ENTRIES SHOWN –
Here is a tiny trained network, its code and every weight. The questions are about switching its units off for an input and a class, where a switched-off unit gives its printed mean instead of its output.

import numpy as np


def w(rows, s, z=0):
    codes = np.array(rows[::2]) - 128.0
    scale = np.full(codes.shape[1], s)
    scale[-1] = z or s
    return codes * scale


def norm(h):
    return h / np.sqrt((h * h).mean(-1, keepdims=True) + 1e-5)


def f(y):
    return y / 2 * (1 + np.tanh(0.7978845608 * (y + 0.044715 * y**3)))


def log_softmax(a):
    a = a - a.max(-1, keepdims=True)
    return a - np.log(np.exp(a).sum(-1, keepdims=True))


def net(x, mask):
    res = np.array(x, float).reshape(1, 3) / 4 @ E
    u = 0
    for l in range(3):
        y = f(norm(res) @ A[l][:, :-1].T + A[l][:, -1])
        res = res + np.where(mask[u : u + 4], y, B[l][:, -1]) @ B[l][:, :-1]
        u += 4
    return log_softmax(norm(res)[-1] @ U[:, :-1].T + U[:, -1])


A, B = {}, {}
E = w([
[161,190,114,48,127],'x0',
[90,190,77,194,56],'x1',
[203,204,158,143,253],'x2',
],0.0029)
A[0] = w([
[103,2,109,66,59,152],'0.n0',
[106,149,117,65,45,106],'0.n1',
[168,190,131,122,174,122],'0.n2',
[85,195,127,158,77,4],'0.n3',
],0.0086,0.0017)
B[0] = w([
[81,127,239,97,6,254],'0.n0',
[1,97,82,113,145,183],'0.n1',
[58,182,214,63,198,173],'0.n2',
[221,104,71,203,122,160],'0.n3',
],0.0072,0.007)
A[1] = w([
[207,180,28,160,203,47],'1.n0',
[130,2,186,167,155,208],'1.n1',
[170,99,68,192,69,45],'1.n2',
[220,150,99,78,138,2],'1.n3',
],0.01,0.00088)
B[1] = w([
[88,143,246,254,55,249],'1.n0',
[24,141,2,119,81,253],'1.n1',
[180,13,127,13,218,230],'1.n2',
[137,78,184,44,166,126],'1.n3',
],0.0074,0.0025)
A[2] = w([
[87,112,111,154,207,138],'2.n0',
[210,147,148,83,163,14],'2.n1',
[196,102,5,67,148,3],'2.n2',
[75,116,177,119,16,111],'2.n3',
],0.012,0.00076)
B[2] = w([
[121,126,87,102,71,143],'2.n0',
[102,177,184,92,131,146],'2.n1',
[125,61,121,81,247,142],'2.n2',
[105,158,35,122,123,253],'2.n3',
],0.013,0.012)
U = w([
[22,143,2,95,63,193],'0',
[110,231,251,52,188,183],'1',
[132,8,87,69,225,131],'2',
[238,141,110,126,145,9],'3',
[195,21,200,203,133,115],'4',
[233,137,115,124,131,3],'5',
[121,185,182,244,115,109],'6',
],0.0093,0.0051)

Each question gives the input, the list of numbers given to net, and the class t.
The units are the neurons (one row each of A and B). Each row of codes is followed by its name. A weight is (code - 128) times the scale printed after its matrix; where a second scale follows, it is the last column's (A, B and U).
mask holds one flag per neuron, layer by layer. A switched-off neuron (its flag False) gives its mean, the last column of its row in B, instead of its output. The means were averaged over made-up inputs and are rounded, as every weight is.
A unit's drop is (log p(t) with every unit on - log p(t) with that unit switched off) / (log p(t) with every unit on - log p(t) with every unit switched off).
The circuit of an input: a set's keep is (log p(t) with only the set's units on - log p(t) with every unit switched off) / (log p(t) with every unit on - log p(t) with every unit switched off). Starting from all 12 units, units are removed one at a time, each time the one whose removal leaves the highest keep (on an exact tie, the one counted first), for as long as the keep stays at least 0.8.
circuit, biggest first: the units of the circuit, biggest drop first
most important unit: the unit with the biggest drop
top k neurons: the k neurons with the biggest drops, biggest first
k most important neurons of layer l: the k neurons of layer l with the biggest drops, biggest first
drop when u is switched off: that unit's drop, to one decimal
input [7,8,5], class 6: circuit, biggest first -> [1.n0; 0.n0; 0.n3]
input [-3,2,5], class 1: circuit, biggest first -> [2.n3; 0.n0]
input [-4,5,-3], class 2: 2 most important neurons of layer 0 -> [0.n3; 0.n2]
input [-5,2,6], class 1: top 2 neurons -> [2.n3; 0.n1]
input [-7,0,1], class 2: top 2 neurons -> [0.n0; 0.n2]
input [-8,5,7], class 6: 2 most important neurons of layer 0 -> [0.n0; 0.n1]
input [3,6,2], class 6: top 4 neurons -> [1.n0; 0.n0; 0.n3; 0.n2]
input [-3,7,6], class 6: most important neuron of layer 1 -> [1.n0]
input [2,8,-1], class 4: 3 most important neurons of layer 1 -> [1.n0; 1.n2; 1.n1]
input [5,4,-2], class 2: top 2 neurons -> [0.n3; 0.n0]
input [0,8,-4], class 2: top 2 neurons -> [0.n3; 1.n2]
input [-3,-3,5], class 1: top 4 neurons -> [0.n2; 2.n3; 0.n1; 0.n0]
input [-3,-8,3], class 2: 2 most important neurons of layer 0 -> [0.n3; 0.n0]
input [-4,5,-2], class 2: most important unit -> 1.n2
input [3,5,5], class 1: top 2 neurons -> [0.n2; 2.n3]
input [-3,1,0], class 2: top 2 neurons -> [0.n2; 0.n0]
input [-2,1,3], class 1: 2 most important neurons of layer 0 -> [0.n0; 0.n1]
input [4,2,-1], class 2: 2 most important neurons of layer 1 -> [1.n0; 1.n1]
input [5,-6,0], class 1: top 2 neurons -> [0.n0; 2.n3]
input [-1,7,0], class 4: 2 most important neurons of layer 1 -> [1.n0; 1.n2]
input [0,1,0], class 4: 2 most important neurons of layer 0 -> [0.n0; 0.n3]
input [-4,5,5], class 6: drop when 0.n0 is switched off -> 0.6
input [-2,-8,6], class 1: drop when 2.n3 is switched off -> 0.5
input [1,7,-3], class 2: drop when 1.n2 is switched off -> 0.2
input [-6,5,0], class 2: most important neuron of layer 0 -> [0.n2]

TASK GOAL –
Your answer must be an exact transcription of all the data above.

ANSWER FOR THIS EXERCISE –
Here is a tiny trained network, its code and every weight. The questions are about switching its units off for an input and a class, where a switched-off unit gives its printed mean instead of its output.

import numpy as np


def w(rows, s, z=0):
    codes = np.array(rows[::2]) - 128.0
    scale = np.full(codes.shape[1], s)
    scale[-1] = z or s
    return codes * scale


def norm(h):
    return h / np.sqrt((h * h).mean(-1, keepdims=True) + 1e-5)


def f(y):
    return y / 2 * (1 + np.tanh(0.7978845608 * (y + 0.044715 * y**3)))


def log_softmax(a):
    a = a - a.max(-1, keepdims=True)
    return a - np.log(np.exp(a).sum(-1, keepdims=True))


def net(x, mask):
    res = np.array(x, float).reshape(1, 3) / 4 @ E
    u = 0
    for l in range(3):
        y = f(norm(res) @ A[l][:, :-1].T + A[l][:, -1])
        res = res + np.where(mask[u : u + 4], y, B[l][:, -1]) @ B[l][:, :-1]
        u += 4
    return log_softmax(norm(res)[-1] @ U[:, :-1].T + U[:, -1])


A, B = {}, {}
E = w([
[161,190,114,48,127],'x0',
[90,190,77,194,56],'x1',
[203,204,158,143,253],'x2',
],0.0029)
A[0] = w([
[103,2,109,66,59,152],'0.n0',
[106,149,117,65,45,106],'0.n1',
[168,190,131,122,174,122],'0.n2',
[85,195,127,158,77,4],'0.n3',
],0.0086,0.0017)
B[0] = w([
[81,127,239,97,6,254],'0.n0',
[1,97,82,113,145,183],'0.n1',
[58,182,214,63,198,173],'0.n2',
[221,104,71,203,122,160],'0.n3',
],0.0072,0.007)
A[1] = w([
[207,180,28,160,203,47],'1.n0',
[130,2,186,167,155,208],'1.n1',
[170,99,68,192,69,45],'1.n2',
[220,150,99,78,138,2],'1.n3',
],0.01,0.00088)
B[1] = w([
[88,143,246,254,55,249],'1.n0',
[24,141,2,119,81,253],'1.n1',
[180,13,127,13,218,230],'1.n2',
[137,78,184,44,166,126],'1.n3',
],0.0074,0.0025)
A[2] = w([
[87,112,111,154,207,138],'2.n0',
[210,147,148,83,163,14],'2.n1',
[196,102,5,67,148,3],'2.n2',
[75,116,177,119,16,111],'2.n3',
],0.012,0.00076)
B[2] = w([
[121,126,87,102,71,143],'2.n0',
[102,177,184,92,131,146],'2.n1',
[125,61,121,81,247,142],'2.n2',
[105,158,35,122,123,253],'2.n3',
],0.013,0.012)
U = w([
[22,143,2,95,63,193],'0',
[110,231,251,52,188,183],'1',
[132,8,87,69,225,131],'2',
[238,141,110,126,145,9],'3',
[195,21,200,203,133,115],'4',
[233,137,115,124,131,3],'5',
[121,185,182,244,115,109],'6',
],0.0093,0.0051)

Each question gives the input, the list of numbers given to net, and the class t.
The units are the neurons (one row each of A and B). Each row of codes is followed by its name. A weight is (code - 128) times the scale printed after its matrix; where a second scale follows, it is the last column's (A, B and U).
mask holds one flag per neuron, layer by layer. A switched-off neuron (its flag False) gives its mean, the last column of its row in B, instead of its output. The means were averaged over made-up inputs and are rounded, as every weight is.
A unit's drop is (log p(t) with every unit on - log p(t) with that unit switched off) / (log p(t) with every unit on - log p(t) with every unit switched off).
The circuit of an input: a set's keep is (log p(t) with only the set's units on - log p(t) with every unit switched off) / (log p(t) with every unit on - log p(t) with every unit switched off). Starting from all 12 units, units are removed one at a time, each time the one whose removal leaves the highest keep (on an exact tie, the one counted first), for as long as the keep stays at least 0.8.
circuit, biggest first: the units of the circuit, biggest drop first
most important unit: the unit with the biggest drop
top k neurons: the k neurons with the biggest drops, biggest first
k most important neurons of layer l: the k neurons of layer l with the biggest drops, biggest first
drop when u is switched off: that unit's drop, to one decimal
input [7,8,5], class 6: circuit, biggest first -> [1.n0; 0.n0; 0.n3]
input [-3,2,5], class 1: circuit, biggest first -> [2.n3; 0.n0]
input [-4,5,-3], class 2: 2 most important neurons of layer 0 -> [0.n3; 0.n2]
input [-5,2,6], class 1: top 2 neurons -> [2.n3; 0.n1]
input [-7,0,1], class 2: top 2 neurons -> [0.n0; 0.n2]
input [-8,5,7], class 6: 2 most important neurons of layer 0 -> [0.n0; 0.n1]
input [3,6,2], class 6: top 4 neurons -> [1.n0; 0.n0; 0.n3; 0.n2]
input [-3,7,6], class 6: most important neuron of layer 1 -> [1.n0]
input [2,8,-1], class 4: 3 most important neurons of layer 1 -> [1.n0; 1.n2; 1.n1]
input [5,4,-2], class 2: top 2 neurons -> [0.n3; 0.n0]
input [0,8,-4], class 2: top 2 neurons -> [0.n3; 1.n2]
input [-3,-3,5], class 1: top 4 neurons -> [0.n2; 2.n3; 0.n1; 0.n0]
input [-3,-8,3], class 2: 2 most important neurons of layer 0 -> [0.n3; 0.n0]
input [-4,5,-2], class 2: most important unit -> 1.n2
input [3,5,5], class 1: top 2 neurons -> [0.n2; 2.n3]
input [-3,1,0], class 2: top 2 neurons -> [0.n2; 0.n0]
input [-2,1,3], class 1: 2 most important neurons of layer 0 -> [0.n0; 0.n1]
input [4,2,-1], class 2: 2 most important neurons of layer 1 -> [1.n0; 1.n1]
input [5,-6,0], class 1: top 2 neurons -> [0.n0; 2.n3]
input [-1,7,0], class 4: 2 most important neurons of layer 1 -> [1.n0; 1.n2]
input [0,1,0], class 4: 2 most important neurons of layer 0 -> [0.n0; 0.n3]
input [-4,5,5], class 6: drop when 0.n0 is switched off -> 0.6
input [-2,-8,6], class 1: drop when 2.n3 is switched off -> 0.5
input [1,7,-3], class 2: drop when 1.n2 is switched off -> 0.2
input [-6,5,0], class 2: most important neuron of layer 0 -> [0.n2]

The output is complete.